Below is a small trained network, with its code and all its weights. Each question gives an input and a class and asks what happens when units are switched off, that is, made to give their printed mean instead of their output.

import numpy as np


def w(rows, s, z=0):
    codes = np.array(rows[::2]) - 128.0
    scale = np.full(codes.shape[1], s)
    scale[-1] = z or s
    return codes * scale


def f(y):
    return y / 2 * (1 + np.tanh(0.7978845608 * (y + 0.044715 * y**3)))


def log_softmax(a):
    a = a - a.max(-1, keepdims=True)
    return a - np.log(np.exp(a).sum(-1, keepdims=True))


def net(x, mask):
    res = np.array(x, float).reshape(1, 6) / 4 @ E
    y = f(res @ A[0][:, :-1].T + A[0][:, -1])
    res = res + np.where(mask, y, B[0][:, -1]) @ B[0][:, :-1]
    return log_softmax(res[-1] @ U[:, :-1].T + U[:, -1])


A, B = {}, {}
E = w([
[191,236,86,157,7,169,103],'x0',
[186,93,145,65,126,110,102],'x1',
[82,141,103,117,118,117,143],'x2',
[195,153,97,62,138,201,247],'x3',
[101,125,79,109,138,127,115],'x4',
[164,105,152,108,112,108,131],'x5',
],0.011)
A[0] = w([
[83,120,169,145,107,117,54,242],'n1',
[91,107,106,113,135,158,119,113],'n2',
[157,179,93,134,35,115,115,17],'n3',
[105,129,140,128,128,98,57,140],'n4',
[109,150,68,106,168,83,165,118],'n5',
[167,82,113,130,111,153,148,178],'n6',
[119,121,135,106,232,90,159,52],'n7',
[174,172,83,85,196,148,188,111],'n8',
[101,122,120,121,108,126,144,14],'n9',
[110,56,135,135,149,138,132,11],'n10',
[133,118,154,122,130,182,140,34],'n11',
[168,174,69,131,67,147,90,77],'n12',
[97,74,128,99,169,124,151,29],'n13',
[129,144,147,131,121,103,160,140],'n14',
[161,132,111,84,142,196,254,188],'n15',
[98,133,162,139,150,161,134,9],'n16',
[144,86,116,134,140,109,142,22],'n17',
[159,157,99,136,83,176,105,32],'n18',
[129,99,133,100,115,77,67,208],'n19',
[110,115,143,138,202,93,203,96],'n20',
[121,111,139,127,100,155,140,64],'n21',
[98,143,146,136,118,132,155,6],'n22',
[120,156,108,124,119,155,107,63],'n23',
[96,64,157,153,175,111,164,18],'n24',
],0.013,0.0011)
B[0] = w([
[67,48,68,200,20,96,39,197],'n1',
[176,121,134,111,183,164,172,140],'n2',
[232,145,133,52,150,129,148,218],'n3',
[106,115,108,139,129,98,79,180],'n4',
[70,123,186,123,98,140,93,153],'n5',
[106,144,117,125,84,142,87,160],'n6',
[188,221,207,80,180,169,181,200],'n7',
[101,45,100,172,83,87,50,209],'n8',
[162,119,116,120,126,144,94,128],'n9',
[165,156,157,111,124,146,130,171],'n10',
[115,94,89,108,144,117,109,144],'n11',
[181,150,152,83,142,150,197,217],'n12',
[128,108,201,71,171,197,136,186],'n13',
[157,172,136,129,170,146,57,133],'n14',
[44,8,83,199,43,78,2,251],'n15',
[165,142,141,116,132,86,132,139],'n16',
[124,185,152,126,184,117,174,143],'n17',
[208,194,174,71,197,179,124,194],'n18',
[146,96,100,183,68,168,118,179],'n19',
[103,238,128,87,133,183,123,194],'n20',
[106,111,103,110,90,102,167,131],'n21',
[163,147,153,145,168,58,136,132],'n22',
[115,185,157,119,136,129,128,146],'n23',
[122,156,146,99,198,134,161,198],'n24',
],0.0067,0.016)
U = w([
[69,63,85,255,85,68,8,247],'0',
[185,180,152,105,152,169,210,9],'1',
],0.0086,0.0012)

Each question gives the input, the list of numbers given to net, and the class t.
The units are the neurons (one row each of A and B). Each row of codes is followed by its name. A weight is (code - 128) times the scale printed after its matrix; where a second scale follows, it is the last column's (A, B and U).
mask holds one flag per neuron, in row order. A switched-off neuron (its flag False) gives its mean, the last column of its row in B, instead of its output. The means were averaged over made-up inputs and are rounded, as every weight is.
A unit's drop is (log p(t) with every unit on - log p(t) with that unit switched off) / (log p(t) with every unit on - log p(t) with every unit switched off).
The circuit of an input: a set's keep is (log p(t) with only the set's units on - log p(t) with every unit switched off) / (log p(t) with every unit on - log p(t) with every unit switched off). Starting from the 12 units with the biggest drops (on a tie, the unit counted first), units are removed one at a time, each time the one whose removal leaves the highest keep (on an exact tie, the one counted first), for as long as the keep stays at least 0.8.
units of the circuit, in order: the units of the circuit, biggest drop first
k most important neurons: the k neurons with the biggest drops, biggest first
drop when u is switched off: that unit's drop, to one decimal
input [-5,-4,5,3,8,2], class 1: units of the circuit, in order => [n7]
input [-3,1,5,3,-1,-1], class 0: 4 most important neurons => [n15 n12 n3 n18]
input [8,4,-3,8,-3,3], class 0: 3 most important neurons => [n15 n8 n7]
input [7,2,-2,7,3,3], class 0: 3 most important neurons => [n15 n8 n7]
input [8,7,-4,8,2,-6], class 0: 2 most important neurons => [n15 n8]
input [-4,-4,-7,-3,-8,1], class 1: 3 most important neurons => [n15 n8 n24]
input [1,-5,6,0,7,2], class 1: 2 most important neurons => [n15 n1]
input [4,-5,7,-3,6,-1], class 1: 2 most important neurons => [n15 n8]
input [-7,0,3,8,5,0], class 0: drop when n8 is switched off => 0.7
input [4,8,8,-2,1,-6], class 1: drop when n15 is switched off => 0.4
input [7,-2,4,7,5,-8], class 0: drop when n8 is switched off => 1.3
input [8,-7,-1,0,2,7], class 1: drop when n6 is switched off => 0.0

-*-

What the exercise asks –
Once you have read the listing, copy it out exactly.

Response to the task –
Below is a small trained network, with its code and all its weights. Each question gives an input and a class and asks what happens when units are switched off, that is, made to give their printed mean instead of their output.

import numpy as np


def w(rows, s, z=0):
    codes = np.array(rows[::2]) - 128.0
    scale = np.full(codes.shape[1], s)
    scale[-1] = z or s
    return codes * scale


def f(y):
    return y / 2 * (1 + np.tanh(0.7978845608 * (y + 0.044715 * y**3)))


def log_softmax(a):
    a = a - a.max(-1, keepdims=True)
    return a - np.log(np.exp(a).sum(-1, keepdims=True))


def net(x, mask):
    res = np.array(x, float).reshape(1, 6) / 4 @ E
    y = f(res @ A[0][:, :-1].T + A[0][:, -1])
    res = res + np.where(mask, y, B[0][:, -1]) @ B[0][:, :-1]
    return log_softmax(res[-1] @ U[:, :-1].T + U[:, -1])


A, B = {}, {}
E = w([
[191,236,86,157,7,169,103],'x0',
[186,93,145,65,126,110,102],'x1',
[82,141,103,117,118,117,143],'x2',
[195,153,97,62,138,201,247],'x3',
[101,125,79,109,138,127,115],'x4',
[164,105,152,108,112,108,131],'x5',
],0.011)
A[0] = w([
[83,120,169,145,107,117,54,242],'n1',
[91,107,106,113,135,158,119,113],'n2',
[157,179,93,134,35,115,115,17],'n3',
[105,129,140,128,128,98,57,140],'n4',
[109,150,68,106,168,83,165,118],'n5',
[167,82,113,130,111,153,148,178],'n6',
[119,121,135,106,232,90,159,52],'n7',
[174,172,83,85,196,148,188,111],'n8',
[101,122,120,121,108,126,144,14],'n9',
[110,56,135,135,149,138,132,11],'n10',
[133,118,154,122,130,182,140,34],'n11',
[168,174,69,131,67,147,90,77],'n12',
[97,74,128,99,169,124,151,29],'n13',
[129,144,147,131,121,103,160,140],'n14',
[161,132,111,84,142,196,254,188],'n15',
[98,133,162,139,150,161,134,9],'n16',
[144,86,116,134,140,109,142,22],'n17',
[159,157,99,136,83,176,105,32],'n18',
[129,99,133,100,115,77,67,208],'n19',
[110,115,143,138,202,93,203,96],'n20',
[121,111,139,127,100,155,140,64],'n21',
[98,143,146,136,118,132,155,6],'n22',
[120,156,108,124,119,155,107,63],'n23',
[96,64,157,153,175,111,164,18],'n24',
],0.013,0.0011)
B[0] = w([
[67,48,68,200,20,96,39,197],'n1',
[176,121,134,111,183,164,172,140],'n2',
[232,145,133,52,150,129,148,218],'n3',
[106,115,108,139,129,98,79,180],'n4',
[70,123,186,123,98,140,93,153],'n5',
[106,144,117,125,84,142,87,160],'n6',
[188,221,207,80,180,169,181,200],'n7',
[101,45,100,172,83,87,50,209],'n8',
[162,119,116,120,126,144,94,128],'n9',
[165,156,157,111,124,146,130,171],'n10',
[115,94,89,108,144,117,109,144],'n11',
[181,150,152,83,142,150,197,217],'n12',
[128,108,201,71,171,197,136,186],'n13',
[157,172,136,129,170,146,57,133],'n14',
[44,8,83,199,43,78,2,251],'n15',
[165,142,141,116,132,86,132,139],'n16',
[124,185,152,126,184,117,174,143],'n17',
[208,194,174,71,197,179,124,194],'n18',
[146,96,100,183,68,168,118,179],'n19',
[103,238,128,87,133,183,123,194],'n20',
[106,111,103,110,90,102,167,131],'n21',
[163,147,153,145,168,58,136,132],'n22',
[115,185,157,119,136,129,128,146],'n23',
[122,156,146,99,198,134,161,198],'n24',
],0.0067,0.016)
U = w([
[69,63,85,255,85,68,8,247],'0',
[185,180,152,105,152,169,210,9],'1',
],0.0086,0.0012)

Each question gives the input, the list of numbers given to net, and the class t.
The units are the neurons (one row each of A and B). Each row of codes is followed by its name. A weight is (code - 128) times the scale printed after its matrix; where a second scale follows, it is the last column's (A, B and U).
mask holds one flag per neuron, in row order. A switched-off neuron (its flag False) gives its mean, the last column of its row in B, instead of its output. The means were averaged over made-up inputs and are rounded, as every weight is.
A unit's drop is (log p(t) with every unit on - log p(t) with that unit switched off) / (log p(t) with every unit on - log p(t) with every unit switched off).
The circuit of an input: a set's keep is (log p(t) with only the set's units on - log p(t) with every unit switched off) / (log p(t) with every unit on - log p(t) with every unit switched off). Starting from the 12 units with the biggest drops (on a tie, the unit counted first), units are removed one at a time, each time the one whose removal leaves the highest keep (on an exact tie, the one counted first), for as long as the keep stays at least 0.8.
units of the circuit, in order: the units of the circuit, biggest drop first
k most important neurons: the k neurons with the biggest drops, biggest first
drop when u is switched off: that unit's drop, to one decimal
input [-5,-4,5,3,8,2], class 1: units of the circuit, in order => [n7]
input [-3,1,5,3,-1,-1], class 0: 4 most important neurons => [n15 n12 n3 n18]
input [8,4,-3,8,-3,3], class 0: 3 most important neurons => [n15 n8 n7]
input [7,2,-2,7,3,3], class 0: 3 most important neurons => [n15 n8 n7]
input [8,7,-4,8,2,-6], class 0: 2 most important neurons => [n15 n8]
input [-4,-4,-7,-3,-8,1], class 1: 3 most important neurons => [n15 n8 n24]
input [1,-5,6,0,7,2], class 1: 2 most important neurons => [n15 n1]
input [4,-5,7,-3,6,-1], class 1: 2 most important neurons => [n15 n8]
input [-7,0,3,8,5,0], class 0: drop when n8 is switched off => 0.7
input [4,8,8,-2,1,-6], class 1: drop when n15 is switched off => 0.4
input [7,-2,4,7,5,-8], class 0: drop when n8 is switched off => 1.3
input [8,-7,-1,0,2,7], class 1: drop when n6 is switched off => 0.0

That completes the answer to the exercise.